| Aim of the task |
Whether an entry is long or short, retype it exactly.

| Extracted material |
One turning vector, and how many ticks it has turned:
The counts run from 0 to 524.
[ -1   7   4  14  22  -6  15 -29   0  30  50   8 -13  16 -35 -13 -33  -4
  -9   4   9  -5 -23  15  17  -6  -2  15  -8 -17  -4   7  13] : 482
[  8 -34  -8 -37  15  10 -15  -2  35   6   9  14  17   7  -5  13   8   1
   5   4  -5 -40 -33 -29   0 -14  -1  -6  18  -2 -12 -17  21] : 333
[ 33  -5 -19 -20   4   4  -6  -8  -3   7  22 -19  -4 -36  17 -23 -11  23
  14  10  19  20 -17 -12  26  43   1  -9 -31   1  10  -6  14] : 137
[  7 -11   6   4  28 -17   3 -15  11  -1  10 -10 -10 -38   6  -9 -31 -32
  12   6  -6 -27  13   6  38   9   3   3  -8  -7   3  25   9] : 232
[-14   7 -16   7  14 -26  18 -24  -4 -14  35  -1   4 -26 -10  -6   0  -9
 -10  24 -11 -14 -19  29  45 -18  -4  -9 -11 -27  -6  12  -1] : 240
[ 21 -42 -13 -31 -15 -13 -15 -32   8 -10   1   2 -21 -24  22   1  12  -5
  -7  13 -13  -4 -20  17  19  -6  17 -22  14   8   3 -28   4] : 409
[ -7   4 -23   4  26  -8   5   8  12  29  11  16   7   2 -33 -23   0   0
  44  26  -4 -35  -5  -2   6  10   3   2  -4 -30 -11  -4  34] : 469
[-39   2  15   9  13  -1 -10   0  23  11   5  27 -13 -20 -13 -28  -4  -4
  25  -3  -5 -18  27   9  14  23  16   1 -20 -23  14  13   5] : 57
[-26  12 -15 -14  -7  -5   4   0  11  11  29  10   3   8 -28  -9   2 -12
  16  28   1 -25  -1  11  -5 -41   2  -8  28 -26  -9   7  24] : 83
[  1  -5  16 -14  -4  11  -6 -24  14  13 -20  31 -15  10   0  13  19   5
 -15 -21  -5 -31 -46   6  26   0   1   0 -20   7 -14 -21  11] : 170
[ -8   6  33  -9 -28  13  -8 -21   1 -18   6 -17 -21 -18   1   1   2 -10
 -26  12 -11  11 -16  27  24 -13 -11 -38 -11  31   0   2  -5] : 416
[-10  -7 -16  -5  24   1 -30   4   5  11  27  29  25  -5 -29   2 -11  -2
  -7   7  17   9  15  10  -5  14   8 -13 -22  19  40  22 -29] : 204
[  4  10  12 -22 -40   6  -2 -10   4  23 -11   9 -20   3 -15  17  24   3
  -9   9   7   7  -2  44   8 -23   4 -31  25  12  18  -9  13] : 420
[ -3   7 -30 -27  16   9 -10 -27  15   0 -29  39  19 -34  -6   4   6 -10
  -1 -11  33  -8   4 -12 -14  -7   4   0 -13  25   1  12 -11] : 207
[-24 -13  -2 -23 -18  17 -34  16  24   9  25  25 -11  24  -6   9   8 -14
 -28  -3   0  27   3  -3 -22 -16 -14 -10   6  19  13  18 -10] : 185
[ 12  -6   8 -19 -10   4 -19 -21  14  28 -13   9 -11   9   3  14  22   6
 -15  -9  -3 -39 -36   1  42   4   5 -15  -5  14   7 -25  11] : 169
[-14  -3 -33  -8  18  -7  -1  -3  11  21   9  16   6  -8 -14 -22  -3  -6
  37  20  10 -32  -1 -27  13   7  13  -5  -5 -23 -20 -14  32] : 468
[ -9 -15  -6 -32  28  16 -20  17  29  -5  -6  26  40 -16 -12  19  20  20
  18   0   5 -19  -3   2 -11 -12   9 -11   9  -3  39   8  -6] : 199
[-12 -10   4 -30 -26  24  -3   5   3  24  12  29   0  25   0  -4  19   4
 -28   9   0 -25 -30  28 -12  11  -4 -34  12   8  11 -19  15] : 178
[-30   7 -20 -24  -6  18  -2 -22   8  -6  -6  28  15 -25 -21 -24  10  19
  27  10  29   3  -4  -2 -31   3  11 -17 -12   2 -16 -16  13] : 449
[-15  21  27 -10   0  28   5  -5  19   2   6  -5   8 -31 -25 -13  -6   5
  37  16  10   8  -5  13 -33 -11 -16  -3 -16 -14  27  11  13] : 452
[-29 -14  15 -20 -18  -6  -3  19  22 -21  15  21 -28   9  24   1  10 -20
 -30 -19 -23  31  -4  22  13  11   8   0   0 -14 -12   4   9] : 19
[ -9  16   4  -9   5   2  10  20  17 -16  38  -4  -8   9   4   3 -21 -38
 -20   7   0   9 -16 -15  19 -16 -21 -11   0   1 -31  15  29] : 493
[-20   8  22 -28  21   1  11  -3   6  10  37  30   9  13  -1 -10 -32  -1
 -37 -21  29   5 -12  12   3  20  -2  -7  -3  20  -6  18   8] : 348
[ -5 -12 -26  17   4 -13 -27 -40  -6  29  18  23  -7 -13 -35 -21  -6 -11
   3  20  14 -20   7  16   2  -6   1 -12 -16  17   3   2  -4] : 70
[ 12  12  25 -32  22   9  16 -19  22   7  -6  28  15  12 -12  24 -22  -2
 -15 -28  17  -1 -33  10  -5 -30  -9  16   5  14  10   9  10] : 345
[ 16 -27 -47 -12  15 -30   5 -11  -5   2  28  22   2 -19  -8 -16  -7 -25
   4  23  -8 -20   4  21   8  -1  18  -7   9 -18  -3  -4   0] : 235
[-21  15   7  -5  11  12  17 -19  12  15  -1  43  12 -17 -25 -10 -13   1
   8 -13  22  -4   8  29 -22   5   6  11 -13  -9  25  28  -1] : 210
[-35 -12  16 -28  -1   7  -4 -20  24 -27 -12  35   7 -25   7 -13  15  20
  -3 -23   6  23 -10  17   4  12  20  -6 -29   0   1  -5  -7] : 37
[-15 -32   8 -21 -11  -7 -13  25  24  -9  31  14 -21  11  16  -8   6  -8
 -21  -9 -22  33   9  27  17  20  12 -18  14  -8  15   9   0] : 20
[ 18  -7  39 -26  11 -13  10 -10  13 -24 -13  -1 -11 -11  -8  18  -4   7
  15 -21 -14  40   2  27  24 -10  16  -3 -15   7   0  -6   7] : 269
[ -7  20 -16  -2  -9  20 -13   5   5  21   0  23 -14 -11 -40 -15   2 -23
  29  26  16   8  17  -8 -35  -8 -15 -13 -12   8   5  10  11] : 457
[ -8   7   2   3   7 -23 -10   9  -2  19  18  17 -23  23 -32   1 -21 -46
  -3  20  -7 -10  16  -1  13 -19  -1 -22   7  18 -18   5  25] : 89
[-23  -6  -9 -11  32   5 -22  -3  13  -7  21  38  25 -16 -23  -1   1  -9
 -10   3   8  14   5   3 -11   4  -2   0 -35   9  21  27 -27] : 203
[ -2  -2  24 -24   4  23 -19 -25   4  10 -16   4   7 -36 -15 -22 -17  11
  26  13  30 -10   9   5 -16  16   6 -37 -11  35   9 -13  12] : 447
[ 29 -26 -35 -24  24 -18  -3  19  11   0  16  24   5 -14  10  -3 -17  -6
   5   2   4  19  16   1  -7  25  15   5  -8   1  27  14 -10] : 369
[ -8  13  -6   3 -19  25 -32  -6  16  40  22 -16 -11  10  -8  -5  -4  -9
 -11  16  16 -23 -14 -27  18   3 -23 -16   2  18  -6   4  19] : 321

| Output |
One turning vector, and how many ticks it has turned:
The counts run from 0 to 524.
[ -1   7   4  14  22  -6  15 -29   0  30  50   8 -13  16 -35 -13 -33  -4
  -9   4   9  -5 -23  15  17  -6  -2  15  -8 -17  -4   7  13] : 482
[  8 -34  -8 -37  15  10 -15  -2  35   6   9  14  17   7  -5  13   8   1
   5   4  -5 -40 -33 -29   0 -14  -1  -6  18  -2 -12 -17  21] : 333
[ 33  -5 -19 -20   4   4  -6  -8  -3   7  22 -19  -4 -36  17 -23 -11  23
  14  10  19  20 -17 -12  26  43   1  -9 -31   1  10  -6  14] : 137
[  7 -11   6   4  28 -17   3 -15  11  -1  10 -10 -10 -38   6  -9 -31 -32
  12   6  -6 -27  13   6  38   9   3   3  -8  -7   3  25   9] : 232
[-14   7 -16   7  14 -26  18 -24  -4 -14  35  -1   4 -26 -10  -6   0  -9
 -10  24 -11 -14 -19  29  45 -18  -4  -9 -11 -27  -6  12  -1] : 240
[ 21 -42 -13 -31 -15 -13 -15 -32   8 -10   1   2 -21 -24  22   1  12  -5
  -7  13 -13  -4 -20  17  19  -6  17 -22  14   8   3 -28   4] : 409
[ -7   4 -23   4  26  -8   5   8  12  29  11  16   7   2 -33 -23   0   0
  44  26  -4 -35  -5  -2   6  10   3   2  -4 -30 -11  -4  34] : 469
[-39   2  15   9  13  -1 -10   0  23  11   5  27 -13 -20 -13 -28  -4  -4
  25  -3  -5 -18  27   9  14  23  16   1 -20 -23  14  13   5] : 57
[-26  12 -15 -14  -7  -5   4   0  11  11  29  10   3   8 -28  -9   2 -12
  16  28   1 -25  -1  11  -5 -41   2  -8  28 -26  -9   7  24] : 83
[  1  -5  16 -14  -4  11  -6 -24  14  13 -20  31 -15  10   0  13  19   5
 -15 -21  -5 -31 -46   6  26   0   1   0 -20   7 -14 -21  11] : 170
[ -8   6  33  -9 -28  13  -8 -21   1 -18   6 -17 -21 -18   1   1   2 -10
 -26  12 -11  11 -16  27  24 -13 -11 -38 -11  31   0   2  -5] : 416
[-10  -7 -16  -5  24   1 -30   4   5  11  27  29  25  -5 -29   2 -11  -2
  -7   7  17   9  15  10  -5  14   8 -13 -22  19  40  22 -29] : 204
[  4  10  12 -22 -40   6  -2 -10   4  23 -11   9 -20   3 -15  17  24   3
  -9   9   7   7  -2  44   8 -23   4 -31  25  12  18  -9  13] : 420
[ -3   7 -30 -27  16   9 -10 -27  15   0 -29  39  19 -34  -6   4   6 -10
  -1 -11  33  -8   4 -12 -14  -7   4   0 -13  25   1  12 -11] : 207
[-24 -13  -2 -23 -18  17 -34  16  24   9  25  25 -11  24  -6   9   8 -14
 -28  -3   0  27   3  -3 -22 -16 -14 -10   6  19  13  18 -10] : 185
[ 12  -6   8 -19 -10   4 -19 -21  14  28 -13   9 -11   9   3  14  22   6
 -15  -9  -3 -39 -36   1  42   4   5 -15  -5  14   7 -25  11] : 169
[-14  -3 -33  -8  18  -7  -1  -3  11  21   9  16   6  -8 -14 -22  -3  -6
  37  20  10 -32  -1 -27  13   7  13  -5  -5 -23 -20 -14  32] : 468
[ -9 -15  -6 -32  28  16 -20  17  29  -5  -6  26  40 -16 -12  19  20  20
  18   0   5 -19  -3   2 -11 -12   9 -11   9  -3  39   8  -6] : 199
[-12 -10   4 -30 -26  24  -3   5   3  24  12  29   0  25   0  -4  19   4
 -28   9   0 -25 -30  28 -12  11  -4 -34  12   8  11 -19  15] : 178
[-30   7 -20 -24  -6  18  -2 -22   8  -6  -6  28  15 -25 -21 -24  10  19
  27  10  29   3  -4  -2 -31   3  11 -17 -12   2 -16 -16  13] : 449
[-15  21  27 -10   0  28   5  -5  19   2   6  -5   8 -31 -25 -13  -6   5
  37  16  10   8  -5  13 -33 -11 -16  -3 -16 -14  27  11  13] : 452
[-29 -14  15 -20 -18  -6  -3  19  22 -21  15  21 -28   9  24   1  10 -20
 -30 -19 -23  31  -4  22  13  11   8   0   0 -14 -12   4   9] : 19
[ -9  16   4  -9   5   2  10  20  17 -16  38  -4  -8   9   4   3 -21 -38
 -20   7   0   9 -16 -15  19 -16 -21 -11   0   1 -31  15  29] : 493
[-20   8  22 -28  21   1  11  -3   6  10  37  30   9  13  -1 -10 -32  -1
 -37 -21  29   5 -12  12   3  20  -2  -7  -3  20  -6  18   8] : 348
[ -5 -12 -26  17   4 -13 -27 -40  -6  29  18  23  -7 -13 -35 -21  -6 -11
   3  20  14 -20   7  16   2  -6   1 -12 -16  17   3   2  -4] : 70
[ 12  12  25 -32  22   9  16 -19  22   7  -6  28  15  12 -12  24 -22  -2
 -15 -28  17  -1 -33  10  -5 -30  -9  16   5  14  10   9  10] : 345
[ 16 -27 -47 -12  15 -30   5 -11  -5   2  28  22   2 -19  -8 -16  -7 -25
   4  23  -8 -20   4  21   8  -1  18  -7   9 -18  -3  -4   0] : 235
[-21  15   7  -5  11  12  17 -19  12  15  -1  43  12 -17 -25 -10 -13   1
   8 -13  22  -4   8  29 -22   5   6  11 -13  -9  25  28  -1] : 210
[-35 -12  16 -28  -1   7  -4 -20  24 -27 -12  35   7 -25   7 -13  15  20
  -3 -23   6  23 -10  17   4  12  20  -6 -29   0   1  -5  -7] : 37
[-15 -32   8 -21 -11  -7 -13  25  24  -9  31  14 -21  11  16  -8   6  -8
 -21  -9 -22  33   9  27  17  20  12 -18  14  -8  15   9   0] : 20
[ 18  -7  39 -26  11 -13  10 -10  13 -24 -13  -1 -11 -11  -8  18  -4   7
  15 -21 -14  40   2  27  24 -10  16  -3 -15   7   0  -6   7] : 269
[ -7  20 -16  -2  -9  20 -13   5   5  21   0  23 -14 -11 -40 -15   2 -23
  29  26  16   8  17  -8 -35  -8 -15 -13 -12   8   5  10  11] : 457
[ -8   7   2   3   7 -23 -10   9  -2  19  18  17 -23  23 -32   1 -21 -46
  -3  20  -7 -10  16  -1  13 -19  -1 -22   7  18 -18   5  25] : 89
[-23  -6  -9 -11  32   5 -22  -3  13  -7  21  38  25 -16 -23  -1   1  -9
 -10   3   8  14   5   3 -11   4  -2   0 -35   9  21  27 -27] : 203
[ -2  -2  24 -24   4  23 -19 -25   4  10 -16   4   7 -36 -15 -22 -17  11
  26  13  30 -10   9   5 -16  16   6 -37 -11  35   9 -13  12] : 447
[ 29 -26 -35 -24  24 -18  -3  19  11   0  16  24   5 -14  10  -3 -17  -6
   5   2   4  19  16   1  -7  25  15   5  -8   1  27  14 -10] : 369
[ -8  13  -6   3 -19  25 -32  -6  16  40  22 -16 -11  10  -8  -5  -4  -9
 -11  16  16 -23 -14 -27  18   3 -23 -16   2  18  -6   4  19] : 321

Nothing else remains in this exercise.